◆ **Problem requirements**:
Select every line containing the word "array" from the material, and copy those lines.

*** Opening Extracted information ***

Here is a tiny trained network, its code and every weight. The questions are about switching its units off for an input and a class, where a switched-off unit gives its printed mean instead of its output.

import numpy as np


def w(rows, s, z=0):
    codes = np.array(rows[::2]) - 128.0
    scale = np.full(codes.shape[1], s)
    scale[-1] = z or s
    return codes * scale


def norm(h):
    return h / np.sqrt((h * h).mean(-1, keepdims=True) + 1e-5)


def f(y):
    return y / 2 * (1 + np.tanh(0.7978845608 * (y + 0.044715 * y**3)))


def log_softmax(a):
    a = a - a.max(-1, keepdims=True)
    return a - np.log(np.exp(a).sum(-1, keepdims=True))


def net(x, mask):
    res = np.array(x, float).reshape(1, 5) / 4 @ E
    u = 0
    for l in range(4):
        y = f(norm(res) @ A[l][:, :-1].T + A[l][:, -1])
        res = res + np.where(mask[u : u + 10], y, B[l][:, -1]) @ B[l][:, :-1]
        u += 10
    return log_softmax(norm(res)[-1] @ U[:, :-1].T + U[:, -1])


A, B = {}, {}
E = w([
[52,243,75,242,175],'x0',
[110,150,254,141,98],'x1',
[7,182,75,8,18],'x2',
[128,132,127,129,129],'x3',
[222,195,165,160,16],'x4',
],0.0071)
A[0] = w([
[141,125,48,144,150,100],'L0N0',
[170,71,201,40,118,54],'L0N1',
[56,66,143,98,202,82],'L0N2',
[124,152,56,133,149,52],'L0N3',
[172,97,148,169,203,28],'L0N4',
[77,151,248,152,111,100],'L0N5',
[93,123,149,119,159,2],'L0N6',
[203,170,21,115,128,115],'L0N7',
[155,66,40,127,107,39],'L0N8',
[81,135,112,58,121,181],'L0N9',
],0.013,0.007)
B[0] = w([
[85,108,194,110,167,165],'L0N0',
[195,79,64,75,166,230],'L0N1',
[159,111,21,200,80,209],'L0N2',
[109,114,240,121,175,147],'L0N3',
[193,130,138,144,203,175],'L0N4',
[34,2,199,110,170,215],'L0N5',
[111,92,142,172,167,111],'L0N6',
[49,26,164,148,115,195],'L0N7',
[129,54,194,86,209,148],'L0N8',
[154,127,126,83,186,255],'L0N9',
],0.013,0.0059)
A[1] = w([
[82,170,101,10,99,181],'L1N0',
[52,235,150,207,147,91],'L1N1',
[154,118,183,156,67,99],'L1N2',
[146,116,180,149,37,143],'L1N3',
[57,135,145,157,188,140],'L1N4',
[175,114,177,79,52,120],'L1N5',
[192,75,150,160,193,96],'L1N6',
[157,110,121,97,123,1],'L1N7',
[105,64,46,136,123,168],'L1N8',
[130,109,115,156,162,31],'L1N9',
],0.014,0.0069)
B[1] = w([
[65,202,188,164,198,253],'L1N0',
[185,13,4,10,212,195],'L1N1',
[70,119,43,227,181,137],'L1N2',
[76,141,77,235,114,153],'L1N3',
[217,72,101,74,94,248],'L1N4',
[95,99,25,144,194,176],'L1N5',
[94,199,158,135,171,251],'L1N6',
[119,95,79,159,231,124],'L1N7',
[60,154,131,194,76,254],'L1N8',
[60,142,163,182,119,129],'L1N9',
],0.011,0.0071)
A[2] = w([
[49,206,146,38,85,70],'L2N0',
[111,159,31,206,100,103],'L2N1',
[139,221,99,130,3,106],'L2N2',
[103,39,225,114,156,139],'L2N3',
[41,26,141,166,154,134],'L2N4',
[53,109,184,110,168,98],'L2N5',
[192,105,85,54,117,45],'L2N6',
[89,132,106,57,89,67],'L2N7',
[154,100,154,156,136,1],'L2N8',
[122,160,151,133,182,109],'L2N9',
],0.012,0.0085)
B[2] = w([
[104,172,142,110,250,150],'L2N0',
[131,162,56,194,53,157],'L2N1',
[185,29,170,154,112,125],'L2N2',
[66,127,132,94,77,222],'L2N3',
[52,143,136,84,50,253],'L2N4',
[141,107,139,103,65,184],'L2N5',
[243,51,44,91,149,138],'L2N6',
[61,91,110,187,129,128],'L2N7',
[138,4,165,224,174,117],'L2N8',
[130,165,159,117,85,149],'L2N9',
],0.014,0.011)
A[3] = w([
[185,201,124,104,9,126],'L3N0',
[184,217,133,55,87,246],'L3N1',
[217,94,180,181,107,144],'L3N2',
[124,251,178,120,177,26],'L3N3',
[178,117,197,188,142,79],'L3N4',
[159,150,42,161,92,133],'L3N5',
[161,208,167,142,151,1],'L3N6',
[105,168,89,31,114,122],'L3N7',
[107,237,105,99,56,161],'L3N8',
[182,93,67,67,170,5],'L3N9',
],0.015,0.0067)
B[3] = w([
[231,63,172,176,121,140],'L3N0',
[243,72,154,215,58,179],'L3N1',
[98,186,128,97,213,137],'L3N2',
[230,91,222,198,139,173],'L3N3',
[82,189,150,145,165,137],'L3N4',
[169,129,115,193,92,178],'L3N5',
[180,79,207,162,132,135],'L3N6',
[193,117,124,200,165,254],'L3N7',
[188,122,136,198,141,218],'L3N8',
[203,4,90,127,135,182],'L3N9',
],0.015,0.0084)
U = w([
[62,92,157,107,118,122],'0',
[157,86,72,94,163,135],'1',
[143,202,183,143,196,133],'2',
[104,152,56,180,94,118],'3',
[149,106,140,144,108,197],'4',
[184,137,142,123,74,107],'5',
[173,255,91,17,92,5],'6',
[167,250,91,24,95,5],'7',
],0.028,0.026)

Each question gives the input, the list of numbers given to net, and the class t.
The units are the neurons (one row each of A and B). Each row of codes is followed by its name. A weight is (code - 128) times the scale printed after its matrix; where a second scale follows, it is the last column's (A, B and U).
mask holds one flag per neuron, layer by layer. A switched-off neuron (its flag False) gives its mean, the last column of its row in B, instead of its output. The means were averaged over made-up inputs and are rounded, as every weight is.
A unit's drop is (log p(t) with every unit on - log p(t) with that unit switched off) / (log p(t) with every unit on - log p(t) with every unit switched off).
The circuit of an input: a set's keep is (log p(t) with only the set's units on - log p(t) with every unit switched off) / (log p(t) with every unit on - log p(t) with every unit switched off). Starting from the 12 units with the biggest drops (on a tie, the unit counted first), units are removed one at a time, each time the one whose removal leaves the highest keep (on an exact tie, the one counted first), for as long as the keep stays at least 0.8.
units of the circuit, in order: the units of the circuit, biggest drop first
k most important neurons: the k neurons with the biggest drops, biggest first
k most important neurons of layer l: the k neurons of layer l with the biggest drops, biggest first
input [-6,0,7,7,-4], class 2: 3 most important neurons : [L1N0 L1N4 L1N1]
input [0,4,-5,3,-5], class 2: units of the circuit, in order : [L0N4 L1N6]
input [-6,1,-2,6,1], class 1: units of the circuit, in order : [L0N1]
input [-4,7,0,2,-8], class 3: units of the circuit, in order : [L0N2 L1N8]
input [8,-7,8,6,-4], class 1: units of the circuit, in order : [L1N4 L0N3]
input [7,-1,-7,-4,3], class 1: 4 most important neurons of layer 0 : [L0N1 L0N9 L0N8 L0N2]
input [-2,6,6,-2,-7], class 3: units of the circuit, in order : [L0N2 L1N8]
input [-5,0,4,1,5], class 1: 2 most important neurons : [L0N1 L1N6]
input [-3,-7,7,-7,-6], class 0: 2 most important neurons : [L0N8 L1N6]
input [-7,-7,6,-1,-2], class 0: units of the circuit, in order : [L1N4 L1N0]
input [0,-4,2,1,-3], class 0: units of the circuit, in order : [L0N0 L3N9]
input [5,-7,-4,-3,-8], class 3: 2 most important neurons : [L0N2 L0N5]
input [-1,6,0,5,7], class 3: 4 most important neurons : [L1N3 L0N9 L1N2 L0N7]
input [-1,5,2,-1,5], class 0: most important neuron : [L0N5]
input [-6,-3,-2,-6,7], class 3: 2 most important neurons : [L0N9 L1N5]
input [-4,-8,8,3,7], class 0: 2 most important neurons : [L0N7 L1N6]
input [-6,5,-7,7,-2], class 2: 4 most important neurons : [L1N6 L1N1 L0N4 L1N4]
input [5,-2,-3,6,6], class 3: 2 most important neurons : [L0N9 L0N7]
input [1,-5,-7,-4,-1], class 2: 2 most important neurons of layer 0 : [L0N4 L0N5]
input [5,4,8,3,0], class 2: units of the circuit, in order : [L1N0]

*** Closing Extracted information ***

◆ **Exercise result**:
    codes = np.array(rows[::2]) - 128.0
    res = np.array(x, float).reshape(1, 5) / 4 @ E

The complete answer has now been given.